*Problem requirements:* Looking at the records below, say how many lines include "full", and add nothing else.

*** Data listing Section Begins ***

Below is a small trained network, with its code and all its weights. Each question gives an input and a target symbol and asks what happens when units are switched off, that is, made to give their printed mean instead of their output.

import numpy as np


def w(rows, s, z=0):
    codes = np.array(rows[::2]) - 128.0
    scale = np.full(codes.shape[1], s)
    scale[-1] = z or s
    return codes * scale


def f(y):
    return np.maximum(y, 0)


def softmax(a):
    e = np.exp(a - a.max(-1, keepdims=True))
    return e / e.sum(-1, keepdims=True)


def log_softmax(a):
    a = a - a.max(-1, keepdims=True)
    return a - np.log(np.exp(a).sum(-1, keepdims=True))


def net(x, mask):
    ids = ['ΔΠΣαβγεζηθμξτφψω'.index(c) for c in x.split()]
    T = len(ids)
    res = E[ids] + P[:T]
    r = res
    for j in range(3):
        rows = slice(4 * j, 4 * j + 4)
        q, k, v = (r @ M[0][rows].T for M in (Q, K, V))
        z = softmax(np.where(np.tri(T) > 0, q @ k.T / 4**0.5, -1e9)) @ v
        o = O[0][rows]
        res = res + np.where(mask[j], z, o[:, -1]) @ o[:, :-1]
    y = f(res @ A[0][:, :-1].T + A[0][:, -1])
    res = res + np.where(mask[3:19], y, B[0][:, -1]) @ B[0][:, :-1]
    return log_softmax(res[-1] @ U[:, :-1].T + U[:, -1])


Q, K, V, O, A, B = {}, {}, {}, {}, {}, {}
E = w([
[166,137,139,140,144],'Δ',
[121,193,141,161,118],'Π',
[152,118,145,147,132],'Σ',
[160,122,145,145,135],'α',
[92,50,165,184,145],'β',
[157,121,143,141,131],'γ',
[136,155,115,73,38],'ε',
[162,118,152,131,133],'ζ',
[138,49,153,107,91],'η',
[158,121,143,119,121],'θ',
[59,133,147,168,65],'μ',
[160,122,146,129,130],'ξ',
[154,124,146,148,134],'τ',
[151,96,151,129,119],'φ',
[161,108,149,133,131],'ψ',
[5,210,22,87,214],'ω',
],0.014)
P = w([
[214,22,2,215,114],'0',
[163,112,110,192,87],'1',
[148,132,157,169,86],'2',
[136,138,182,142,93],'3',
[135,142,195,121,97],'4',
[129,145,216,105,102],'5',
[128,151,224,89,104],'6',
[127,140,227,76,102],'7',
[127,142,235,65,112],'8',
],0.0051)
Q[0] = w([
[141,74,184,171,143],'head 1',
[37,171,133,69,143],'head 1',
[40,121,124,108,25],'head 1',
[31,192,113,85,129],'head 1',
[182,193,119,205,18],'head 2',
[158,187,37,129,226],'head 2',
[106,38,190,76,47],'head 2',
[70,10,246,103,26],'head 2',
[60,105,108,203,120],'head 3',
[65,219,145,115,73],'head 3',
[60,107,151,155,98],'head 3',
[120,62,93,255,187],'head 3',
],0.0067)
K[0] = w([
[84,109,181,168,143],'head 1',
[81,160,99,57,70],'head 1',
[101,119,6,132,121],'head 1',
[101,165,81,69,100],'head 1',
[153,206,100,94,106],'head 2',
[176,116,179,137,91],'head 2',
[49,129,92,125,176],'head 2',
[77,128,81,128,179],'head 2',
[138,101,175,173,99],'head 3',
[92,142,125,185,142],'head 3',
[118,99,132,167,123],'head 3',
[201,111,188,117,91],'head 3',
],0.012)
V[0] = w([
[140,80,166,146,142],'head 1',
[106,160,78,19,74],'head 1',
[64,188,121,147,124],'head 1',
[207,2,177,221,186],'head 1',
[248,134,140,97,100],'head 2',
[175,41,240,175,65],'head 2',
[113,157,61,55,151],'head 2',
[209,137,185,144,48],'head 2',
[180,47,144,137,123],'head 3',
[69,176,45,107,133],'head 3',
[43,206,91,108,123],'head 3',
[114,121,58,115,144],'head 3',
],0.0065)
O[0] = w([
[194,105,150,78,166,165],'head 1',
[3,199,168,189,159,91],'head 1',
[109,195,103,145,55,76],'head 1',
[246,18,108,72,183,237],'head 1',
[177,97,138,237,159,151],'head 2',
[220,199,233,148,139,254],'head 2',
[65,92,56,134,164,56],'head 2',
[182,181,180,233,111,208],'head 2',
[119,92,133,173,192,203],'head 3',
[201,193,47,84,30,61],'head 3',
[173,220,112,67,43,47],'head 3',
[160,126,53,124,111,103],'head 3',
],0.0047,0.0029)
A[0] = w([
[164,99,231,176,202,252],'neuron 1',
[182,70,146,83,197,116],'neuron 2',
[184,188,168,149,68,223],'neuron 3',
[165,189,111,153,81,190],'neuron 4',
[141,210,39,101,116,133],'neuron 5',
[197,141,146,141,97,215],'neuron 6',
[83,53,94,180,86,119],'neuron 7',
[204,109,87,38,63,155],'neuron 8',
[199,114,103,106,99,145],'neuron 9',
[193,200,164,161,69,233],'neuron 10',
[194,127,112,92,103,132],'neuron 11',
[33,99,100,255,184,138],'neuron 12',
[192,107,137,120,187,136],'neuron 13',
[168,159,164,131,96,190],'neuron 14',
[161,44,82,77,157,224],'neuron 15',
[171,60,128,79,177,138],'neuron 16',
],0.0062,0.003)
B[0] = w([
[134,129,157,159,87,251],'neuron 1',
[79,166,148,123,103,188],'neuron 2',
[121,86,170,131,137,187],'neuron 3',
[105,118,167,121,126,156],'neuron 4',
[129,178,168,195,150,147],'neuron 5',
[115,102,157,147,137,187],'neuron 6',
[200,30,111,183,148,142],'neuron 7',
[254,113,102,213,116,157],'neuron 8',
[157,107,124,163,162,154],'neuron 9',
[119,76,174,121,140,191],'neuron 10',
[150,103,128,173,159,148],'neuron 11',
[220,65,78,211,213,143],'neuron 12',
[82,144,128,123,93,180],'neuron 13',
[110,102,168,136,131,172],'neuron 14',
[110,169,128,80,135,179],'neuron 15',
[79,174,150,95,109,181],'neuron 16',
],0.0088,0.011)
U = w([
[243,72,153,208,153,187],'Δ',
[2,164,182,76,50,183],'Π',
[131,141,113,104,152,132],'Σ',
[143,143,116,119,149,98],'α',
[102,95,118,108,208,69],'β',
[139,143,119,119,149,79],'γ',
[157,168,106,149,73,49],'ε',
[155,150,112,113,154,147],'ζ',
[116,98,103,90,98,79],'η',
[158,150,115,121,144,94],'θ',
[77,104,99,157,124,3],'μ',
[155,144,114,124,154,109],'ξ',
[137,147,118,118,143,91],'τ',
[125,123,107,104,136,120],'φ',
[134,143,114,103,146,149],'ψ',
[106,178,111,154,178,167],'ω',
],0.0098,0.0041)

Each question gives the input, a string of symbols that net reads in full, and the target symbol t.
The units are the heads (4 rows each of Q, K, V and O) and the neurons (one row each of A and B). Each row of codes is followed by its name. A weight is (code - 128) times the scale printed after its matrix; where a second scale follows, it is the last column's (O, A, B and U).
mask holds one flag per unit, heads first, then neurons. A switched-off unit (its flag False) gives its mean, the last column of its rows in O or B, instead of its output. The means were averaged over made-up inputs and are rounded, as every weight is.
A unit's drop is (log p(t) with every unit on - log p(t) with that unit switched off) / (log p(t) with every unit on - log p(t) with every unit switched off).
The circuit of an input: a set's keep is (log p(t) with only the set's units on - log p(t) with every unit switched off) / (log p(t) with every unit on - log p(t) with every unit switched off). Starting from the 12 units with the biggest drops (on a tie, the unit counted first), units are removed one at a time, each time the one whose removal leaves the highest keep (on an exact tie, the one counted first), for as long as the keep stays at least 0.8.
circuit, biggest first: the units of the circuit, biggest drop first
most important unit: the unit with the biggest drop
k most important neurons: the k neurons with the biggest drops, biggest first
drop when u is switched off: that unit's drop, to one decimal
input β ε ω, target ω: most important unit => head 1
input β η μ, target Δ: 4 most important neurons => neuron 16; neuron 2; neuron 15; neuron 13
input φ α ψ ψ ε α β τ φ, target Π: circuit, biggest first => head 3; neuron 12; neuron 8
input η ψ ε ψ ξ ζ ζ ψ, target Π: circuit, biggest first => neuron 8; neuron 12; neuron 7
input η ε ζ ψ φ μ Σ φ, target Π: 3 most important neurons => neuron 8; neuron 12; neuron 7
input μ β τ φ β η Σ φ ε, target Δ: circuit, biggest first => neuron 8; neuron 16
input ε ξ Π β ε ψ ω η, target η: circuit, biggest first => head 2; neuron 7
input η θ β ω, target ω: circuit, biggest first => neuron 12; head 1
input ξ ε ω φ ε ε μ, target μ: circuit, biggest first => head 2; neuron 12; head 1
input Δ ξ ξ Σ η η, target Π: 3 most important neurons => neuron 16; neuron 2; neuron 12
input ε ω ε η ε ξ Σ μ μ, target μ: circuit, biggest first => head 2; neuron 12; neuron 7
input ε ω ξ η β β Δ ε η, target η: 2 most important neurons => neuron 8; neuron 7
input η ψ η, target Π: 3 most important neurons => neuron 16; neuron 2; neuron 13
input Π ω ε Π, target Π: circuit, biggest first => head 1
input Π ε ζ β β ω φ β, target β: circuit, biggest first => head 2; neuron 12
input Π β μ ε φ α ω β β, target β: 3 most important neurons => neuron 12; neuron 7; neuron 1
input τ ω Π, target Π: drop when head 1 is switched off => 1.9
input Σ β η β ψ ε ζ ξ β, target Π: drop when neuron 16 is switched off => 0.2
input Π ψ ψ Σ ε, target Δ: drop when head 2 is switched off => 0.1
input η α η β γ ε ε ζ ζ, target Π: most important unit => head 3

*** Data listing Section Ends ***

*Reply:* 2